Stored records
Below is a small trained network, with its code and all its weights. Each question gives an input and a class and asks what happens when units are switched off, that is, made to give their printed mean instead of their output.

import numpy as np


def w(rows, s, z=0):
    codes = np.array(rows[::2]) - 128.0
    scale = np.full(codes.shape[1], s)
    scale[-1] = z or s
    return codes * scale


def norm(h):
    return h / np.sqrt((h * h).mean(-1, keepdims=True) + 1e-5)


def f(y):
    return y / 2 * (1 + np.tanh(0.7978845608 * (y + 0.044715 * y**3)))


def log_softmax(a):
    a = a - a.max(-1, keepdims=True)
    return a - np.log(np.exp(a).sum(-1, keepdims=True))


def net(x, mask):
    res = np.array(x, float).reshape(1, 2) / 4 @ E
    u = 0
    for l in range(2):
        y = f(norm(res) @ A[l][:, :-1].T + A[l][:, -1])
        res = res + np.where(mask[u : u + 14], y, B[l][:, -1]) @ B[l][:, :-1]
        u += 14
    return log_softmax(norm(res)[-1] @ U[:, :-1].T + U[:, -1])


A, B = {}, {}
E = w([
[103,159,89,181,51,170,72,161,129],'x0',
[126,137,135,151,167,95,69,161,6],'x1',
],0.017)
A[0] = w([
[161,52,202,186,90,106,118,143,139,218],'0.n0',
[137,121,143,147,126,118,120,128,115,128],'0.n1',
[127,119,145,121,115,126,119,126,148,135],'0.n2',
[104,201,70,67,195,159,112,157,147,171],'0.n3',
[132,135,125,115,116,105,118,127,113,133],'0.n4',
[124,107,147,168,115,141,114,138,133,136],'0.n5',
[78,179,79,110,195,159,131,134,139,168],'0.n6',
[110,161,100,84,123,145,139,109,125,103],'0.n7',
[113,136,109,117,134,136,133,133,125,3],'0.n8',
[98,183,83,86,166,156,114,93,124,155],'0.n9',
[144,134,125,114,105,119,128,116,137,110],'0.n10',
[173,3,250,229,89,137,130,119,125,96],'0.n11',
[115,190,68,21,106,86,104,117,122,179],'0.n12',
[122,93,162,153,158,135,131,137,139,116],'0.n13',
],0.015,0.0063)
B[0] = w([
[135,126,127,128,118,145,147,108,114,252],'0.n0',
[122,88,140,147,111,126,134,113,159,171],'0.n1',
[121,104,128,153,135,126,124,124,117,164],'0.n2',
[132,129,130,131,123,135,138,114,121,177],'0.n3',
[121,106,137,146,118,127,134,115,148,166],'0.n4',
[134,136,104,85,145,119,131,107,124,230],'0.n5',
[133,128,129,129,122,135,138,118,121,174],'0.n6',
[134,103,137,143,121,109,109,119,116,136],'0.n7',
[104,149,189,85,145,64,5,226,187,77],'0.n8',
[130,130,129,132,127,134,134,120,125,156],'0.n9',
[126,101,133,144,130,126,115,124,116,139],'0.n10',
[128,143,112,122,130,121,107,120,135,110],'0.n11',
[125,129,129,136,128,140,137,111,123,188],'0.n12',
[120,148,94,102,115,142,115,122,119,152],'0.n13',
],0.031,0.0033)
A[1] = w([
[124,124,181,149,148,105,66,160,71,61],'1.n0',
[151,113,168,67,235,63,130,151,154,40],'1.n1',
[144,119,148,98,152,130,121,132,131,52],'1.n2',
[122,120,159,71,173,102,128,141,136,89],'1.n3',
[98,152,110,126,96,140,86,146,143,121],'1.n4',
[137,96,141,150,153,87,76,156,84,226],'1.n5',
[143,122,134,159,107,151,118,140,128,78],'1.n6',
[109,133,129,119,146,129,118,125,96,135],'1.n7',
[135,120,123,141,125,149,154,105,114,145],'1.n8',
[116,108,175,121,97,120,112,156,250,170],'1.n9',
[105,171,90,137,60,151,29,178,153,75],'1.n10',
[138,110,145,144,156,118,101,161,111,192],'1.n11',
[142,118,57,126,155,95,122,138,132,89],'1.n12',
[133,161,116,117,80,130,81,144,129,5],'1.n13',
],0.021,0.0022)
B[1] = w([
[220,52,148,202,82,153,117,157,145,185],'1.n0',
[58,223,73,33,153,105,130,76,91,182],'1.n1',
[44,162,121,168,98,119,99,88,121,135],'1.n2',
[24,145,101,146,105,110,90,87,98,155],'1.n3',
[104,112,186,77,214,58,157,94,76,178],'1.n4',
[177,93,149,173,99,223,149,164,157,186],'1.n5',
[154,133,161,51,206,90,190,105,142,165],'1.n6',
[154,96,135,120,111,124,166,126,252,163],'1.n7',
[115,149,143,132,135,97,76,186,131,253],'1.n8',
[228,35,174,242,92,185,100,190,93,168],'1.n9',
[41,205,81,51,159,85,140,70,126,238],'1.n10',
[164,89,169,142,135,86,143,142,170,144],'1.n11',
[104,111,206,129,180,77,156,135,157,127],'1.n12',
[48,164,106,112,106,138,100,82,93,173],'1.n13',
],0.015,0.012)
U = w([
[62,161,87,67,153,111,158,1,66,99],'0',
[240,11,157,219,85,208,166,103,127,255],'1',
[161,156,140,125,159,57,59,243,124,39],'2',
],0.013,0.0023)

Each question gives the input, the list of numbers given to net, and the class t.
The units are the neurons (one row each of A and B). Each row of codes is followed by its name. A weight is (code - 128) times the scale printed after its matrix; where a second scale follows, it is the last column's (A, B and U).
mask holds one flag per neuron, layer by layer. A switched-off neuron (its flag False) gives its mean, the last column of its row in B, instead of its output. The means were averaged over made-up inputs and are rounded, as every weight is.
A unit's drop is (log p(t) with every unit on - log p(t) with that unit switched off) / (log p(t) with every unit on - log p(t) with every unit switched off).
The circuit of an input: a set's keep is (log p(t) with only the set's units on - log p(t) with every unit switched off) / (log p(t) with every unit on - log p(t) with every unit switched off). Starting from the 12 units with the biggest drops (on a tie, the unit counted first), units are removed one at a time, each time the one whose removal leaves the highest keep (on an exact tie, the one counted first), for as long as the keep stays at least 0.8.
units of the circuit, in order: the units of the circuit, biggest drop first
unit that matters most: the unit with the biggest drop
top k neurons: the k neurons with the biggest drops, biggest first
top k neurons in layer l: the k neurons of layer l with the biggest drops, biggest first
drop of u: that unit's drop, to one decimal
input [-2,-1], class 2: top 2 neurons -> [1.n10 1.n8]
input [-6,8], class 1: top neuron -> [1.n0]
input [-1,1], class 2: units of the circuit, in order -> [1.n8 1.n10]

▶ _Work instruction_: Write out every entry again so that each line matches the original exactly.

▶ _Solution for this task_:
Below is a small trained network, with its code and all its weights. Each question gives an input and a class and asks what happens when units are switched off, that is, made to give their printed mean instead of their output.

import numpy as np


def w(rows, s, z=0):
    codes = np.array(rows[::2]) - 128.0
    scale = np.full(codes.shape[1], s)
    scale[-1] = z or s
    return codes * scale


def norm(h):
    return h / np.sqrt((h * h).mean(-1, keepdims=True) + 1e-5)


def f(y):
    return y / 2 * (1 + np.tanh(0.7978845608 * (y + 0.044715 * y**3)))


def log_softmax(a):
    a = a - a.max(-1, keepdims=True)
    return a - np.log(np.exp(a).sum(-1, keepdims=True))


def net(x, mask):
    res = np.array(x, float).reshape(1, 2) / 4 @ E
    u = 0
    for l in range(2):
        y = f(norm(res) @ A[l][:, :-1].T + A[l][:, -1])
        res = res + np.where(mask[u : u + 14], y, B[l][:, -1]) @ B[l][:, :-1]
        u += 14
    return log_softmax(norm(res)[-1] @ U[:, :-1].T + U[:, -1])


A, B = {}, {}
E = w([
[103,159,89,181,51,170,72,161,129],'x0',
[126,137,135,151,167,95,69,161,6],'x1',
],0.017)
A[0] = w([
[161,52,202,186,90,106,118,143,139,218],'0.n0',
[137,121,143,147,126,118,120,128,115,128],'0.n1',
[127,119,145,121,115,126,119,126,148,135],'0.n2',
[104,201,70,67,195,159,112,157,147,171],'0.n3',
[132,135,125,115,116,105,118,127,113,133],'0.n4',
[124,107,147,168,115,141,114,138,133,136],'0.n5',
[78,179,79,110,195,159,131,134,139,168],'0.n6',
[110,161,100,84,123,145,139,109,125,103],'0.n7',
[113,136,109,117,134,136,133,133,125,3],'0.n8',
[98,183,83,86,166,156,114,93,124,155],'0.n9',
[144,134,125,114,105,119,128,116,137,110],'0.n10',
[173,3,250,229,89,137,130,119,125,96],'0.n11',
[115,190,68,21,106,86,104,117,122,179],'0.n12',
[122,93,162,153,158,135,131,137,139,116],'0.n13',
],0.015,0.0063)
B[0] = w([
[135,126,127,128,118,145,147,108,114,252],'0.n0',
[122,88,140,147,111,126,134,113,159,171],'0.n1',
[121,104,128,153,135,126,124,124,117,164],'0.n2',
[132,129,130,131,123,135,138,114,121,177],'0.n3',
[121,106,137,146,118,127,134,115,148,166],'0.n4',
[134,136,104,85,145,119,131,107,124,230],'0.n5',
[133,128,129,129,122,135,138,118,121,174],'0.n6',
[134,103,137,143,121,109,109,119,116,136],'0.n7',
[104,149,189,85,145,64,5,226,187,77],'0.n8',
[130,130,129,132,127,134,134,120,125,156],'0.n9',
[126,101,133,144,130,126,115,124,116,139],'0.n10',
[128,143,112,122,130,121,107,120,135,110],'0.n11',
[125,129,129,136,128,140,137,111,123,188],'0.n12',
[120,148,94,102,115,142,115,122,119,152],'0.n13',
],0.031,0.0033)
A[1] = w([
[124,124,181,149,148,105,66,160,71,61],'1.n0',
[151,113,168,67,235,63,130,151,154,40],'1.n1',
[144,119,148,98,152,130,121,132,131,52],'1.n2',
[122,120,159,71,173,102,128,141,136,89],'1.n3',
[98,152,110,126,96,140,86,146,143,121],'1.n4',
[137,96,141,150,153,87,76,156,84,226],'1.n5',
[143,122,134,159,107,151,118,140,128,78],'1.n6',
[109,133,129,119,146,129,118,125,96,135],'1.n7',
[135,120,123,141,125,149,154,105,114,145],'1.n8',
[116,108,175,121,97,120,112,156,250,170],'1.n9',
[105,171,90,137,60,151,29,178,153,75],'1.n10',
[138,110,145,144,156,118,101,161,111,192],'1.n11',
[142,118,57,126,155,95,122,138,132,89],'1.n12',
[133,161,116,117,80,130,81,144,129,5],'1.n13',
],0.021,0.0022)
B[1] = w([
[220,52,148,202,82,153,117,157,145,185],'1.n0',
[58,223,73,33,153,105,130,76,91,182],'1.n1',
[44,162,121,168,98,119,99,88,121,135],'1.n2',
[24,145,101,146,105,110,90,87,98,155],'1.n3',
[104,112,186,77,214,58,157,94,76,178],'1.n4',
[177,93,149,173,99,223,149,164,157,186],'1.n5',
[154,133,161,51,206,90,190,105,142,165],'1.n6',
[154,96,135,120,111,124,166,126,252,163],'1.n7',
[115,149,143,132,135,97,76,186,131,253],'1.n8',
[228,35,174,242,92,185,100,190,93,168],'1.n9',
[41,205,81,51,159,85,140,70,126,238],'1.n10',
[164,89,169,142,135,86,143,142,170,144],'1.n11',
[104,111,206,129,180,77,156,135,157,127],'1.n12',
[48,164,106,112,106,138,100,82,93,173],'1.n13',
],0.015,0.012)
U = w([
[62,161,87,67,153,111,158,1,66,99],'0',
[240,11,157,219,85,208,166,103,127,255],'1',
[161,156,140,125,159,57,59,243,124,39],'2',
],0.013,0.0023)

Each question gives the input, the list of numbers given to net, and the class t.
The units are the neurons (one row each of A and B). Each row of codes is followed by its name. A weight is (code - 128) times the scale printed after its matrix; where a second scale follows, it is the last column's (A, B and U).
mask holds one flag per neuron, layer by layer. A switched-off neuron (its flag False) gives its mean, the last column of its row in B, instead of its output. The means were averaged over made-up inputs and are rounded, as every weight is.
A unit's drop is (log p(t) with every unit on - log p(t) with that unit switched off) / (log p(t) with every unit on - log p(t) with every unit switched off).
The circuit of an input: a set's keep is (log p(t) with only the set's units on - log p(t) with every unit switched off) / (log p(t) with every unit on - log p(t) with every unit switched off). Starting from the 12 units with the biggest drops (on a tie, the unit counted first), units are removed one at a time, each time the one whose removal leaves the highest keep (on an exact tie, the one counted first), for as long as the keep stays at least 0.8.
units of the circuit, in order: the units of the circuit, biggest drop first
unit that matters most: the unit with the biggest drop
top k neurons: the k neurons with the biggest drops, biggest first
top k neurons in layer l: the k neurons of layer l with the biggest drops, biggest first
drop of u: that unit's drop, to one decimal
input [-2,-1], class 2: top 2 neurons -> [1.n10 1.n8]
input [-6,8], class 1: top neuron -> [1.n0]
input [-1,1], class 2: units of the circuit, in order -> [1.n8 1.n10]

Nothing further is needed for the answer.